PROBLEM TO WORK ON> Below this line is a set of entries; quote exactly the lines from the line that contains "[ 96 107 178" to the line that contains "106 121 123]", both lines included.

INPUT DATA>
____

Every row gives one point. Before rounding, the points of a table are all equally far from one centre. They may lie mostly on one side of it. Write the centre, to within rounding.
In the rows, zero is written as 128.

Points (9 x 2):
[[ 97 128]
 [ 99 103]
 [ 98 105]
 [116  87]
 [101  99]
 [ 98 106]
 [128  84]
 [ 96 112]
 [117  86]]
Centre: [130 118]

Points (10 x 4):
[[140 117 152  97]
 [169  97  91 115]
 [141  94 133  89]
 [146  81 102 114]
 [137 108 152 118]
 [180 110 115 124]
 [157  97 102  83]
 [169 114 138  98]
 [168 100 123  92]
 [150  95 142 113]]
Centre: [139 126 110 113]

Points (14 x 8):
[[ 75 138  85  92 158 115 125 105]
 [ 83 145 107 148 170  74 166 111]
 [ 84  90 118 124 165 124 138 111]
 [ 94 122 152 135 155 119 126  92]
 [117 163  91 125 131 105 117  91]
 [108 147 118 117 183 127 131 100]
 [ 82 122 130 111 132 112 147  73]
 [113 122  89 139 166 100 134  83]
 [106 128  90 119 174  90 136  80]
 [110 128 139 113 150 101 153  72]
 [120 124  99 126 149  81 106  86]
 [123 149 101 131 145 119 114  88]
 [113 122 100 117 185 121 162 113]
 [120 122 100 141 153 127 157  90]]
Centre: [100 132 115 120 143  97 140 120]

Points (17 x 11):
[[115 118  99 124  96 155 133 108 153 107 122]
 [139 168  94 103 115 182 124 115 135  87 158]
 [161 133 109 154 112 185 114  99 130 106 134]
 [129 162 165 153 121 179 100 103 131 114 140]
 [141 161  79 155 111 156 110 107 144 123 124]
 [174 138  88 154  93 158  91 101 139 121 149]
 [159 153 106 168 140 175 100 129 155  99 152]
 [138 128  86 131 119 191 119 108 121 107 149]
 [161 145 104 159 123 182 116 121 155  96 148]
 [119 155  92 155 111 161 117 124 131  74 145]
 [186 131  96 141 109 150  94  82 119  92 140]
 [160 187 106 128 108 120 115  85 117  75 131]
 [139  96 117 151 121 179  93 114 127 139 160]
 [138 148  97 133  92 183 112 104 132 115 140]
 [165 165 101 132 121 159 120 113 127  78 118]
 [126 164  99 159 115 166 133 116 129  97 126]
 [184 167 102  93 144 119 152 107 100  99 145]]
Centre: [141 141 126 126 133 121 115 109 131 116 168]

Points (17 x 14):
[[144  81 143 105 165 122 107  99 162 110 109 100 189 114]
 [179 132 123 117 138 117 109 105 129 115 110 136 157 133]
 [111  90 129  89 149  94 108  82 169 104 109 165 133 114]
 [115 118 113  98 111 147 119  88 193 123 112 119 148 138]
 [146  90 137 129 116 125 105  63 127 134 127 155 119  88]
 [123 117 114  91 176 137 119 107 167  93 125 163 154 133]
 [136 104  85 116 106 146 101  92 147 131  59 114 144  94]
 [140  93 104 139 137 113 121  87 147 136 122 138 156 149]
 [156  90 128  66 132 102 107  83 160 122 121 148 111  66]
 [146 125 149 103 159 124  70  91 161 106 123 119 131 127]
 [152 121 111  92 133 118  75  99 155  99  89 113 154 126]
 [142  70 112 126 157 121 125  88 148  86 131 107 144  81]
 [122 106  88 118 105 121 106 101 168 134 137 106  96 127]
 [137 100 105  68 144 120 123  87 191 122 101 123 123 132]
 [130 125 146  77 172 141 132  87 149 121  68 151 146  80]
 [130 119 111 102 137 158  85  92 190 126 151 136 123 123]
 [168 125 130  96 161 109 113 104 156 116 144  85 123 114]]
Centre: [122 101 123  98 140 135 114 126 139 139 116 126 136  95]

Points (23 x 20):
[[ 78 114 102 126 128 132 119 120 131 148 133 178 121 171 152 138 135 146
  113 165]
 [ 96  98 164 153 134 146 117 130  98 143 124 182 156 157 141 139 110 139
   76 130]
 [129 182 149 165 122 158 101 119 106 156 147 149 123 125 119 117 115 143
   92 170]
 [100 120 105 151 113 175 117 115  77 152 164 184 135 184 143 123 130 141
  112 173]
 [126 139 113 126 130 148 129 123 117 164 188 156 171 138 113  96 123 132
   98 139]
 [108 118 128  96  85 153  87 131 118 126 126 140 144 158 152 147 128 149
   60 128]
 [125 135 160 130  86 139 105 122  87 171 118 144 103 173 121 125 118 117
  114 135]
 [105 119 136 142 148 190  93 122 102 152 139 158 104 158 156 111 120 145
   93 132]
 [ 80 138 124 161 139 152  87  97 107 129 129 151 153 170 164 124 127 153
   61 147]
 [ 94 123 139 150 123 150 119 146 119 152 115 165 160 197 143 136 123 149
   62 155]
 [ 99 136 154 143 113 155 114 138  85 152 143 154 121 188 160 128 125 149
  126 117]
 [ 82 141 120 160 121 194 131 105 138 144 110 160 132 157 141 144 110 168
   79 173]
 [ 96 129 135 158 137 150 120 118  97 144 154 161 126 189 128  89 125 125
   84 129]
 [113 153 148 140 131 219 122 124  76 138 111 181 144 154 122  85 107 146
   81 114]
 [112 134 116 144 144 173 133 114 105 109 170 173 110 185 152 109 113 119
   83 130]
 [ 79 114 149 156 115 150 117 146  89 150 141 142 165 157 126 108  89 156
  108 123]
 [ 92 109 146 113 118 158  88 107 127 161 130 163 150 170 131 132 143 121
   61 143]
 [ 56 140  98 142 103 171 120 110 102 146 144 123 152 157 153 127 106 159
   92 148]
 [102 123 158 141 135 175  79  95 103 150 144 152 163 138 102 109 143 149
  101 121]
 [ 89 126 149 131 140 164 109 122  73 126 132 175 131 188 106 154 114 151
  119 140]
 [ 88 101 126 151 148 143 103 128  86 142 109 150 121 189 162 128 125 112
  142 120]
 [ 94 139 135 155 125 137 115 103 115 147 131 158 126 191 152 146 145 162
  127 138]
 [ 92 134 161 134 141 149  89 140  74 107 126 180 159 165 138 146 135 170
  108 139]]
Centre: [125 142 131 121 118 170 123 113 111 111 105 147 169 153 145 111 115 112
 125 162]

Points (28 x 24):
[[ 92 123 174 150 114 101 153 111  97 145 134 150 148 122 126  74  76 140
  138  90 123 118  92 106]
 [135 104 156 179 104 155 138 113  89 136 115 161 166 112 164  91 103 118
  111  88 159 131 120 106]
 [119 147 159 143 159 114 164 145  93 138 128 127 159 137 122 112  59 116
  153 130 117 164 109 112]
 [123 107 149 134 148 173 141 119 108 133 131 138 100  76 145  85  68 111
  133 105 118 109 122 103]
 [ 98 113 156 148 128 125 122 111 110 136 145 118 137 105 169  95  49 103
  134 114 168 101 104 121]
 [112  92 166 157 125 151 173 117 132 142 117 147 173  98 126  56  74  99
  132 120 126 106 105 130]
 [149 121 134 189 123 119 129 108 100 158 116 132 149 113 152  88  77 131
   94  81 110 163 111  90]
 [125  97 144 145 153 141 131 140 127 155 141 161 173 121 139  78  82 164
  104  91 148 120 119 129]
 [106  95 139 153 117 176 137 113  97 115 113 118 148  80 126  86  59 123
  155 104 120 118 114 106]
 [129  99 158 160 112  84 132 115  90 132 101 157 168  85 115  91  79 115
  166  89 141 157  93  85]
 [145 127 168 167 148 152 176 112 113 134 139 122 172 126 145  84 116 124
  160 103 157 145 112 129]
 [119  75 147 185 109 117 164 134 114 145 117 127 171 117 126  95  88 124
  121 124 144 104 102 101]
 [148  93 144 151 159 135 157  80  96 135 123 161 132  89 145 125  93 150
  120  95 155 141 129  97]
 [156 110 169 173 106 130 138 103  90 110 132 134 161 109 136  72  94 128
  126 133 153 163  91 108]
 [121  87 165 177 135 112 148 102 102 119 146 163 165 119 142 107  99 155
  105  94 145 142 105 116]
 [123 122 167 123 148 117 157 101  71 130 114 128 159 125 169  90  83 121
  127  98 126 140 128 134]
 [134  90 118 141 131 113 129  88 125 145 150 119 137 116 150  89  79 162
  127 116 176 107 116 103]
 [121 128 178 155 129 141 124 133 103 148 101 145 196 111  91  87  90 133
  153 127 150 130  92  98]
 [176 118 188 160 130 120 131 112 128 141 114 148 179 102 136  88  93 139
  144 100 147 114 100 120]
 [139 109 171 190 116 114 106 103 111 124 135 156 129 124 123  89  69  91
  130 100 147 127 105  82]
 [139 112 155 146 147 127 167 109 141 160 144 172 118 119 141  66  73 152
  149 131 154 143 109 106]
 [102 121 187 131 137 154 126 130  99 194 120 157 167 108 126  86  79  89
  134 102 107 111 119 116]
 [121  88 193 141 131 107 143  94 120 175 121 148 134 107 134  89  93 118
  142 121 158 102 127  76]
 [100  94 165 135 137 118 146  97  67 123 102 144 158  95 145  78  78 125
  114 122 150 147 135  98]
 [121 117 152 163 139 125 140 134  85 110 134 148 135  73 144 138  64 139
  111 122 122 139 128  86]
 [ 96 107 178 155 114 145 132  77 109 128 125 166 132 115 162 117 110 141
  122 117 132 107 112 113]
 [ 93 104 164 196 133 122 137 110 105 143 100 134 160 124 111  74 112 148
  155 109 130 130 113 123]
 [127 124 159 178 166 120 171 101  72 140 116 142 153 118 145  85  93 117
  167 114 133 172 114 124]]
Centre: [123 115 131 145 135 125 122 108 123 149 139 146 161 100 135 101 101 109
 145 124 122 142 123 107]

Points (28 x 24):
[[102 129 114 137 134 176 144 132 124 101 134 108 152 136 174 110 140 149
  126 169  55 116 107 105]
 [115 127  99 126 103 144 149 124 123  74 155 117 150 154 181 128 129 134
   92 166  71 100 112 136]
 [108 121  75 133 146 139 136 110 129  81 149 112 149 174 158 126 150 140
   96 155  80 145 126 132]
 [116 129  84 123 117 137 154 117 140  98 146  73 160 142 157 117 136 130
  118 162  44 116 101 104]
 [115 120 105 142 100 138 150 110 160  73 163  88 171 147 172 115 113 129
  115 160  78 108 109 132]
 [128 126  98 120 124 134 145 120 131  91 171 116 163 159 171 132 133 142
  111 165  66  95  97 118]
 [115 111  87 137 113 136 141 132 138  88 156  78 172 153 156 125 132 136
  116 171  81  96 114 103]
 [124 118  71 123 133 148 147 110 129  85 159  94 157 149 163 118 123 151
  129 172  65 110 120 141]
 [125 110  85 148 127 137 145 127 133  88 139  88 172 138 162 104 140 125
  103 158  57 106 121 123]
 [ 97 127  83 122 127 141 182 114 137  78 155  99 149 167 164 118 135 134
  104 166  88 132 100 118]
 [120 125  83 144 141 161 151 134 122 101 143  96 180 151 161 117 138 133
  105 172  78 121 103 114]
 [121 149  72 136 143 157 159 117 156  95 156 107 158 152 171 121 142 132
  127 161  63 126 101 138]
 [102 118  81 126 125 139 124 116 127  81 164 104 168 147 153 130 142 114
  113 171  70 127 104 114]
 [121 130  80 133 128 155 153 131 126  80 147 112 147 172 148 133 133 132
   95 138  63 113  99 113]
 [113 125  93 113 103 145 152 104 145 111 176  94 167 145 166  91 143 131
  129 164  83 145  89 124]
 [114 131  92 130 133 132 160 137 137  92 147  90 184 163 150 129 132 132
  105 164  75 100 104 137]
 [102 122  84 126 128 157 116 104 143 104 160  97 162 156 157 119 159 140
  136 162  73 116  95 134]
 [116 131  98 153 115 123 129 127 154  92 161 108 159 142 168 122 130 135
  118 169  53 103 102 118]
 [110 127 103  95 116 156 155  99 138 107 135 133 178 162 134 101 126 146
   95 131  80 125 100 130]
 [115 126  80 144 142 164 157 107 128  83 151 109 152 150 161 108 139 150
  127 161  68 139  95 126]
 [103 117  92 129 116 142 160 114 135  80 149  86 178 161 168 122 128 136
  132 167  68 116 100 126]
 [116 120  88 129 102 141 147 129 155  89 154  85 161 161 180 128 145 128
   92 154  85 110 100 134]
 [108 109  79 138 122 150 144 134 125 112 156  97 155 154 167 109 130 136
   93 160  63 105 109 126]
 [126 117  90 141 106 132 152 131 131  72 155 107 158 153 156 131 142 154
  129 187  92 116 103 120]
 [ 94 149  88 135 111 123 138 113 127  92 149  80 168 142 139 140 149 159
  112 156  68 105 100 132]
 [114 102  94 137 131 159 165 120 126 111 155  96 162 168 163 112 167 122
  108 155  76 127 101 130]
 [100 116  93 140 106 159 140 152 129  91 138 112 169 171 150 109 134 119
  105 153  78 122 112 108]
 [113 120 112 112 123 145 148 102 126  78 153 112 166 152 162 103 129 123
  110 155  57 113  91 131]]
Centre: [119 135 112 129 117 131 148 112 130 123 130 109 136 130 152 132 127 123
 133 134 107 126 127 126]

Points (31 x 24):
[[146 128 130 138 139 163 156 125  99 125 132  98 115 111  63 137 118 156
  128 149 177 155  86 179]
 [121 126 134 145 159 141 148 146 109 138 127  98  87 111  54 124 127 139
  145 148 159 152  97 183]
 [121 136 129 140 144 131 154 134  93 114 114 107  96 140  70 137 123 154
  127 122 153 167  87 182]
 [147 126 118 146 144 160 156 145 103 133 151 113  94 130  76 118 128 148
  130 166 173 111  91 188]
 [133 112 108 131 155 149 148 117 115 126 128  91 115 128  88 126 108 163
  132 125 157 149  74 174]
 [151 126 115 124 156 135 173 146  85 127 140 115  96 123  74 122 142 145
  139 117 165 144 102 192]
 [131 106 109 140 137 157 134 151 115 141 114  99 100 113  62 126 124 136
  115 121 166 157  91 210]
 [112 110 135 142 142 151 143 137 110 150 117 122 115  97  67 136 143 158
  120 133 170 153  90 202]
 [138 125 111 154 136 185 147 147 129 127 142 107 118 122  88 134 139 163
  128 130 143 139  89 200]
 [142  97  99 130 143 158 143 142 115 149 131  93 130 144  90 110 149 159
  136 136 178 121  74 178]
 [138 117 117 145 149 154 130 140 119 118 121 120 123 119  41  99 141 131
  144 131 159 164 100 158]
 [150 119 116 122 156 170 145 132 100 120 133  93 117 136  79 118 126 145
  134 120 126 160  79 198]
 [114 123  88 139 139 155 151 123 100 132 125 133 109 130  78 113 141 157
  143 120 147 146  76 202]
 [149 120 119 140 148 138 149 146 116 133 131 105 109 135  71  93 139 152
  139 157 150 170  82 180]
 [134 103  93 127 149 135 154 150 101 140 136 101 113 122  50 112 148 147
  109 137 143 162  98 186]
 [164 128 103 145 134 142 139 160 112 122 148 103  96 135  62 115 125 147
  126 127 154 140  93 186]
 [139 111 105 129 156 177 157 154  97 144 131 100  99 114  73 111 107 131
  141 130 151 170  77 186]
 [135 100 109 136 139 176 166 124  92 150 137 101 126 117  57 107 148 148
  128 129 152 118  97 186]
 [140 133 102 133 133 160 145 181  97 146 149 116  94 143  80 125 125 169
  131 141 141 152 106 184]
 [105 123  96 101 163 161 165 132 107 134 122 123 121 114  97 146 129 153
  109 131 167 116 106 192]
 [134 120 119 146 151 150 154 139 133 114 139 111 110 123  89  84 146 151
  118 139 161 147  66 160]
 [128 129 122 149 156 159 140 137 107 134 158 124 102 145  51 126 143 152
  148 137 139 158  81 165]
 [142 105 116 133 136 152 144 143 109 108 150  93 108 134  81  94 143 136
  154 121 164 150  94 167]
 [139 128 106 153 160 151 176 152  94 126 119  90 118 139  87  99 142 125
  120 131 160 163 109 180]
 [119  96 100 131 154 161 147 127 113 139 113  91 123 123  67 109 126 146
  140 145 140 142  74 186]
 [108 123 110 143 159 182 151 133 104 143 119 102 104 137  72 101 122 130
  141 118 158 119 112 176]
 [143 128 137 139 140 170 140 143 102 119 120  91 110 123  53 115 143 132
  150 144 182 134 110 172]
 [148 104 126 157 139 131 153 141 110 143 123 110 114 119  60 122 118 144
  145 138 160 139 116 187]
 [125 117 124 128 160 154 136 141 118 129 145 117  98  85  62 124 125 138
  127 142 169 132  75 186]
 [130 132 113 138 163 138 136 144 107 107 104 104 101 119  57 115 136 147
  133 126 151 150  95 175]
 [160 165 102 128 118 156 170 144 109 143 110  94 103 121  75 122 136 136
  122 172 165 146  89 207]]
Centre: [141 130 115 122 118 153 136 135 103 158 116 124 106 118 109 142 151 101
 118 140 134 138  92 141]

____

ANSWER FOR THIS EXERCISE>
 [ 96 107 178 155 114 145 132  77 109 128 125 166 132 115 162 117 110 141
  122 117 132 107 112 113]
 [ 93 104 164 196 133 122 137 110 105 143 100 134 160 124 111  74 112 148
  155 109 130 130 113 123]
 [127 124 159 178 166 120 171 101  72 140 116 142 153 118 145  85  93 117
  167 114 133 172 114 124]]
Centre: [123 115 131 145 135 125 122 108 123 149 139 146 161 100 135 101 101 109
 145 124 122 142 123 107]

Points (28 x 24):
[[102 129 114 137 134 176 144 132 124 101 134 108 152 136 174 110 140 149
  126 169  55 116 107 105]
 [115 127  99 126 103 144 149 124 123  74 155 117 150 154 181 128 129 134
   92 166  71 100 112 136]
 [108 121  75 133 146 139 136 110 129  81 149 112 149 174 158 126 150 140
   96 155  80 145 126 132]
 [116 129  84 123 117 137 154 117 140  98 146  73 160 142 157 117 136 130
  118 162  44 116 101 104]
 [115 120 105 142 100 138 150 110 160  73 163  88 171 147 172 115 113 129
  115 160  78 108 109 132]
 [128 126  98 120 124 134 145 120 131  91 171 116 163 159 171 132 133 142
  111 165  66  95  97 118]
 [115 111  87 137 113 136 141 132 138  88 156  78 172 153 156 125 132 136
  116 171  81  96 114 103]
 [124 118  71 123 133 148 147 110 129  85 159  94 157 149 163 118 123 151
  129 172  65 110 120 141]
 [125 110  85 148 127 137 145 127 133  88 139  88 172 138 162 104 140 125
  103 158  57 106 121 123]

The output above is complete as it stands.